WHAT THE TASK ASKS
The full listing below is to be written out exactly.

DATASET EXTRACT
* * * * * * * * *
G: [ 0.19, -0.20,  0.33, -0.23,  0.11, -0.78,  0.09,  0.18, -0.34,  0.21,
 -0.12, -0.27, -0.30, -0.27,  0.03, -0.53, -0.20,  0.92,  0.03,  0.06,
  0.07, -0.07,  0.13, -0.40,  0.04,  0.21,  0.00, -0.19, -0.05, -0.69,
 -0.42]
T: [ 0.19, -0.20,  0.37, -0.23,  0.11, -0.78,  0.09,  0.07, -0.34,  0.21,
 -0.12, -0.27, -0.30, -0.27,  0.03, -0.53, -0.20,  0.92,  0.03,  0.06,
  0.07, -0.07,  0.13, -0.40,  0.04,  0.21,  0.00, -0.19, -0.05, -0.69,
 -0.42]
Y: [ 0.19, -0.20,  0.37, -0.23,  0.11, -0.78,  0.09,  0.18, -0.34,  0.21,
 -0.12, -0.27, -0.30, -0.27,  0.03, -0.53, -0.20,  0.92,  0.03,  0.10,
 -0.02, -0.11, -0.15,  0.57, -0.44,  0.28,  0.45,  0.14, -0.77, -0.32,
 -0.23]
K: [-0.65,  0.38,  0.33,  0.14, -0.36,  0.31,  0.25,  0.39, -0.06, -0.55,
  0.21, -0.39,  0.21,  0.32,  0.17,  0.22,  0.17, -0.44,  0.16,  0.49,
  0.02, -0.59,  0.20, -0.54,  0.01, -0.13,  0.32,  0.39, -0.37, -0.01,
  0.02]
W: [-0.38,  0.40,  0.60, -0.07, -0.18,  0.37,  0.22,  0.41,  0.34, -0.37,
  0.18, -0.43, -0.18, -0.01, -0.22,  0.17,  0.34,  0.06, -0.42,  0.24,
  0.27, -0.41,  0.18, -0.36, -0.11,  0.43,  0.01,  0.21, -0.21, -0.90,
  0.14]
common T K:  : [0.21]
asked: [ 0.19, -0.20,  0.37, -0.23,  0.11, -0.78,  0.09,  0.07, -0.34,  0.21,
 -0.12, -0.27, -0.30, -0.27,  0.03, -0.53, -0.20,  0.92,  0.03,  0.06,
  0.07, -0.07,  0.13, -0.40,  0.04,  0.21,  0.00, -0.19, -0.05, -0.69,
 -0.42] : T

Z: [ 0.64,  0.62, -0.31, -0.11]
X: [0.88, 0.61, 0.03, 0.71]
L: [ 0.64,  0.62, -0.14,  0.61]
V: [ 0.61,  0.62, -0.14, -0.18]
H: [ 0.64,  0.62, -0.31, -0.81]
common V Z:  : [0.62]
* * * * * * * * *
RESULT OF THE EXERCISE
G: [ 0.19, -0.20,  0.33, -0.23,  0.11, -0.78,  0.09,  0.18, -0.34,  0.21,
 -0.12, -0.27, -0.30, -0.27,  0.03, -0.53, -0.20,  0.92,  0.03,  0.06,
  0.07, -0.07,  0.13, -0.40,  0.04,  0.21,  0.00, -0.19, -0.05, -0.69,
 -0.42]
T: [ 0.19, -0.20,  0.37, -0.23,  0.11, -0.78,  0.09,  0.07, -0.34,  0.21,
 -0.12, -0.27, -0.30, -0.27,  0.03, -0.53, -0.20,  0.92,  0.03,  0.06,
  0.07, -0.07,  0.13, -0.40,  0.04,  0.21,  0.00, -0.19, -0.05, -0.69,
 -0.42]
Y: [ 0.19, -0.20,  0.37, -0.23,  0.11, -0.78,  0.09,  0.18, -0.34,  0.21,
 -0.12, -0.27, -0.30, -0.27,  0.03, -0.53, -0.20,  0.92,  0.03,  0.10,
 -0.02, -0.11, -0.15,  0.57, -0.44,  0.28,  0.45,  0.14, -0.77, -0.32,
 -0.23]
K: [-0.65,  0.38,  0.33,  0.14, -0.36,  0.31,  0.25,  0.39, -0.06, -0.55,
  0.21, -0.39,  0.21,  0.32,  0.17,  0.22,  0.17, -0.44,  0.16,  0.49,
  0.02, -0.59,  0.20, -0.54,  0.01, -0.13,  0.32,  0.39, -0.37, -0.01,
  0.02]
W: [-0.38,  0.40,  0.60, -0.07, -0.18,  0.37,  0.22,  0.41,  0.34, -0.37,
  0.18, -0.43, -0.18, -0.01, -0.22,  0.17,  0.34,  0.06, -0.42,  0.24,
  0.27, -0.41,  0.18, -0.36, -0.11,  0.43,  0.01,  0.21, -0.21, -0.90,
  0.14]
common T K:  : [0.21]
asked: [ 0.19, -0.20,  0.37, -0.23,  0.11, -0.78,  0.09,  0.07, -0.34,  0.21,
 -0.12, -0.27, -0.30, -0.27,  0.03, -0.53, -0.20,  0.92,  0.03,  0.06,
  0.07, -0.07,  0.13, -0.40,  0.04,  0.21,  0.00, -0.19, -0.05, -0.69,
 -0.42] : T

Z: [ 0.64,  0.62, -0.31, -0.11]
X: [0.88, 0.61, 0.03, 0.71]
L: [ 0.64,  0.62, -0.14,  0.61]
V: [ 0.61,  0.62, -0.14, -0.18]
H: [ 0.64,  0.62, -0.31, -0.81]
common V Z:  : [0.62]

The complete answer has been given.